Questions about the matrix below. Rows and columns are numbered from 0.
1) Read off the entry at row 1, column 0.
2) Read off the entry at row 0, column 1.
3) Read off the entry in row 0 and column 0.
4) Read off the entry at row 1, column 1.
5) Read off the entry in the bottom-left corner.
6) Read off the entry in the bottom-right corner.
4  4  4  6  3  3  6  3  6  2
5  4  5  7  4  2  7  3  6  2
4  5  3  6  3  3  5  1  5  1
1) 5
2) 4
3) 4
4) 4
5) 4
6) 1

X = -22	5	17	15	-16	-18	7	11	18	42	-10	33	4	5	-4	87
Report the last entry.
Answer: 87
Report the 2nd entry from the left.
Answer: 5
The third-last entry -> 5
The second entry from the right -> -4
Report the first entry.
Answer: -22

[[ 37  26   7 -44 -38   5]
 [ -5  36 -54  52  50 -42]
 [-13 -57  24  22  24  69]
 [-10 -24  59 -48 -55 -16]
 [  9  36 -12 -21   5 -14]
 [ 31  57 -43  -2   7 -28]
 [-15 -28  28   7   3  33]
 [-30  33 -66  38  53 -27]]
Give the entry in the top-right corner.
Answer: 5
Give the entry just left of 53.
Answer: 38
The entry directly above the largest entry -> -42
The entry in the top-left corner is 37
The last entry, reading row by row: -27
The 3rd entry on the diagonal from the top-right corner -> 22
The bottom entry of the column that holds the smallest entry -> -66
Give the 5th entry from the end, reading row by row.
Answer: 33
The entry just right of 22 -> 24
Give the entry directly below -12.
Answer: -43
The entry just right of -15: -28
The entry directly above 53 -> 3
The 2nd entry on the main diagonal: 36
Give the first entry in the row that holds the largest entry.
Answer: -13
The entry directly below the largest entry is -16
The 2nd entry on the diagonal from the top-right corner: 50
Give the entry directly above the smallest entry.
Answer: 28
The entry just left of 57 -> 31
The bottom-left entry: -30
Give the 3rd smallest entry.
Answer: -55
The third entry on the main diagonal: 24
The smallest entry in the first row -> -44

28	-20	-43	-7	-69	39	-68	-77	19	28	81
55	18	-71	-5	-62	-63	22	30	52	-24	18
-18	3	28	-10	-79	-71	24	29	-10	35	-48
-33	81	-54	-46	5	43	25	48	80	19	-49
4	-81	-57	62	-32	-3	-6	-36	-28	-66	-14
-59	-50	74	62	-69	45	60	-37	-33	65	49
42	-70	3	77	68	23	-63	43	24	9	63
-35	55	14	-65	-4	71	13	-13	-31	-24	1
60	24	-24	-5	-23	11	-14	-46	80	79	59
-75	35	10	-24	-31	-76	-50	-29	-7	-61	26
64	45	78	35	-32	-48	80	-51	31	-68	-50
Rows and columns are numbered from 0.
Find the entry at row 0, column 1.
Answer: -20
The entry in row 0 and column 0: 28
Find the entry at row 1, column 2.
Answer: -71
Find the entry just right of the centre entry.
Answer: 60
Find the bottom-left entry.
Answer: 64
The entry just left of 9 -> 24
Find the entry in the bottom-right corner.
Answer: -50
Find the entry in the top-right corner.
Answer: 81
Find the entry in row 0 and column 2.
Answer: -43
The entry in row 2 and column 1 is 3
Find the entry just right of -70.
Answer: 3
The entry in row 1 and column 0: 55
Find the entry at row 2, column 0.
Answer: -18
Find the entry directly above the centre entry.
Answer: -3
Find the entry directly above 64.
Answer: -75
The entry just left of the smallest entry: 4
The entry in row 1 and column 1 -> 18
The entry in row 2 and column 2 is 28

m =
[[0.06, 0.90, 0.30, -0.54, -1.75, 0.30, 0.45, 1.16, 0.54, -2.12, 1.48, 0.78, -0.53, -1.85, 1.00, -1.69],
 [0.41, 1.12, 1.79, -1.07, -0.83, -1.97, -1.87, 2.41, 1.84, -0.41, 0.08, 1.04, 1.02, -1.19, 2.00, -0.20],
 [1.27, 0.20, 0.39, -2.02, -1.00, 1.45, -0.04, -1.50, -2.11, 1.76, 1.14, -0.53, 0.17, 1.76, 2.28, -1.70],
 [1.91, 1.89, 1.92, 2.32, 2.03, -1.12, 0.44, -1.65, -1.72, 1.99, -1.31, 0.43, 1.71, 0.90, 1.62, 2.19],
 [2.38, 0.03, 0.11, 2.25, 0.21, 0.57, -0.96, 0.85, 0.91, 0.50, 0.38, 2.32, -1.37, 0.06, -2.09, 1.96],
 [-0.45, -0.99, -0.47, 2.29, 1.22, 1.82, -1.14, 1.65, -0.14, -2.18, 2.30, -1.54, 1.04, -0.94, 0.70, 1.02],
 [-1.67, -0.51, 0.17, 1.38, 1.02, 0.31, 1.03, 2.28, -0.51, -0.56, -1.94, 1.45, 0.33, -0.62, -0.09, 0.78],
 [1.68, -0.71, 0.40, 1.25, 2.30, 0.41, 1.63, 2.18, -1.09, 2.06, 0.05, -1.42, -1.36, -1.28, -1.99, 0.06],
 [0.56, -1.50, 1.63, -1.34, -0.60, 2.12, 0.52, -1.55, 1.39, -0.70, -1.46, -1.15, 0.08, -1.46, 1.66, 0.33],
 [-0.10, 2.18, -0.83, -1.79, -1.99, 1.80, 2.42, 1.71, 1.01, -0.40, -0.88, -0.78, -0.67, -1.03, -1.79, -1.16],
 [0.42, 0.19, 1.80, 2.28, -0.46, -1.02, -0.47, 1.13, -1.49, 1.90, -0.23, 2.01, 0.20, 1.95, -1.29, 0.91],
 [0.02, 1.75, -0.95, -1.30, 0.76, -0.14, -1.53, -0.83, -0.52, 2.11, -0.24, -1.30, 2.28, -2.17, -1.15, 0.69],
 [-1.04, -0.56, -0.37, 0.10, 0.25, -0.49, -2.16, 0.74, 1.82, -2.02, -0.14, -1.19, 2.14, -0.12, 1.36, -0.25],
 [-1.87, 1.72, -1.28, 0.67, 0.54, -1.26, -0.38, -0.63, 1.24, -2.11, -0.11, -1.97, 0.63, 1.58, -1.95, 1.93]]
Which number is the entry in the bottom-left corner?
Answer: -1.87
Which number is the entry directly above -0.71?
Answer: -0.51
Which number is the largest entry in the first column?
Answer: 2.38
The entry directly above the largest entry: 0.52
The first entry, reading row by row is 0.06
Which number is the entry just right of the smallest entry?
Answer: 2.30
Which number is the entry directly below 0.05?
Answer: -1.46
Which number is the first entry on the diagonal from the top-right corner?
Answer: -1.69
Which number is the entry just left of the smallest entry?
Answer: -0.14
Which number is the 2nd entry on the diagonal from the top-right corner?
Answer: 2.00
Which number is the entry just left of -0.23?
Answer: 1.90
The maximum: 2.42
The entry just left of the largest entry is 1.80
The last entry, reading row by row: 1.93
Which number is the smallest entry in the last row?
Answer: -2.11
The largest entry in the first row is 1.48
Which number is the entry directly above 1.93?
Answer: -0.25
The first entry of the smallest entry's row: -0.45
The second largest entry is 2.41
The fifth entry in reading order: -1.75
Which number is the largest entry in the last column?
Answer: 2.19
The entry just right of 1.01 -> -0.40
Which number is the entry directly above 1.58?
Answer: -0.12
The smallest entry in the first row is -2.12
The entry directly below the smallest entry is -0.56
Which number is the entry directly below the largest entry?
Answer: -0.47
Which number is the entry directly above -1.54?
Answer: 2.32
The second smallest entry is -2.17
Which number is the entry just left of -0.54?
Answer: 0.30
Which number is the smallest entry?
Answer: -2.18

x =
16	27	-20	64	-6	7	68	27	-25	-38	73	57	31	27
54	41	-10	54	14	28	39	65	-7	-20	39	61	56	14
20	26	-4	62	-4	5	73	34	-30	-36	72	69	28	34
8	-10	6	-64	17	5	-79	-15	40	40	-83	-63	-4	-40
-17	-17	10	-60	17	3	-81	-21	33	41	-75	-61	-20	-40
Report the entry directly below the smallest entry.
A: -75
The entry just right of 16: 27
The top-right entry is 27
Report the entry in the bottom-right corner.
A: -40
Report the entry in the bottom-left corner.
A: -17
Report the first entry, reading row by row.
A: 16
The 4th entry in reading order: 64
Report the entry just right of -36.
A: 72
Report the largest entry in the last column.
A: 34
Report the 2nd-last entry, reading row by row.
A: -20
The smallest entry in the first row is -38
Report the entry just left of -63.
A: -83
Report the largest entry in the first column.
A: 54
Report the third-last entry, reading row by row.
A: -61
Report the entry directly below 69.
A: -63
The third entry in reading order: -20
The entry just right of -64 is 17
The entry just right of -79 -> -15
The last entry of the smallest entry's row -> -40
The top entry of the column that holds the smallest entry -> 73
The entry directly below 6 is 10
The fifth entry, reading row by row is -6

※

▶ [Description of the task]: Each line in the listing above that contains "reading" should be copied.

▶ [Reply to the exercise]:
The last entry, reading row by row: -27
Give the 5th entry from the end, reading row by row.
The first entry, reading row by row is 0.06
The last entry, reading row by row: 1.93
The fifth entry in reading order: -1.75
Report the first entry, reading row by row.
The 4th entry in reading order: 64
Report the 2nd-last entry, reading row by row.
Report the third-last entry, reading row by row.
The third entry in reading order: -20
The fifth entry, reading row by row is -6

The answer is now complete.